■ **EXERCISE REQUIREMENTS**
Your answer must be every line of the data that contains "multiply".

■ **INPUT**
:::

Each row of a before or after table is a point. One or more steps were done to the points. Then noise was added and the rows were shuffled. The steps act on columns, c1 being the first. Write out the steps. A step turns or swaps two columns, mirrors them in a line or flattens them onto one, adds a multiple of one to another, or multiplies or shifts one. Angles are multiples of 10 degrees, from the lower column toward the higher: turns from -170 to 170, lines from 10 to 170 but not 90. Use the fewest steps. Two steps may share a column if one is a turn and the other turns, adds or multiplies; they go together, in the order done. Otherwise the lowest column goes first.

Before (12 x 2):
[[-0.02 -0.31]
 [-0.01  0.10]
 [ 0.55  0.28]
 [ 0.31 -0.05]
 [ 0.18  0.27]
 [ 0.20  0.12]
 [ 0.38 -0.40]
 [ 0.45 -0.13]
 [-0.04  0.30]
 [-0.07  0.35]
 [-0.13  0.41]
 [ 0.16 -0.02]]
After (12 x 2):
[[ 0.17 -0.11]
 [ 0.14  0.25]
 [ 0.37  0.58]
 [ 0.04  0.00]
 [ 0.30 -0.82]
 [ 0.00  0.20]
 [-0.01  0.61]
 [-0.08  0.83]
 [-0.08 -0.68]
 [ 0.32 -0.26]
 [-0.05  0.75]
 [ 0.16  0.54]]
Steps: multiply c1 by 0.7; multiply c2 by 2

Before (12 x 4):
[[-0.46  0.40 -0.28  0.21]
 [-0.29  0.68 -0.21 -0.02]
 [-0.02 -0.25 -0.13  0.08]
 [ 0.39  0.52 -0.22  0.19]
 [-0.60  0.30 -0.53 -0.05]
 [-0.15  0.24 -0.32  0.43]
 [ 0.10 -0.26  0.02  0.60]
 [ 0.31 -0.09  0.07  0.23]
 [ 0.12  0.29  0.44  0.04]
 [-0.39  0.61  0.00 -0.15]
 [ 0.14 -0.32  0.23  0.05]
 [ 0.25 -0.24  0.45  0.09]]
After (12 x 4):
[[ 0.19 -0.27  0.25  0.37]
 [ 0.92 -0.20 -0.13 -0.17]
 [-0.45 -0.03  0.22  0.41]
 [-0.35 -0.18 -0.13  0.21]
 [ 0.37 -0.04 -0.53  0.03]
 [-0.24  0.18 -0.13 -0.04]
 [ 0.79  0.26 -0.30 -0.44]
 [ 0.94 -0.09  0.11 -0.10]
 [ 0.78  0.10 -0.33 -0.07]
 [-0.43  0.09  0.11  0.21]
 [-0.35  0.10 -0.43  0.40]
 [ 0.19 -0.64 -0.28 -0.03]]
Steps: turn c1 and c2 by -130 degrees; multiply c1 by 1.3; turn c3 and c4 by 50 degrees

:::

■ **RESULT**
Steps: multiply c1 by 0.7; multiply c2 by 2
Steps: turn c1 and c2 by -130 degrees; multiply c1 by 1.3; turn c3 and c4 by 50 degrees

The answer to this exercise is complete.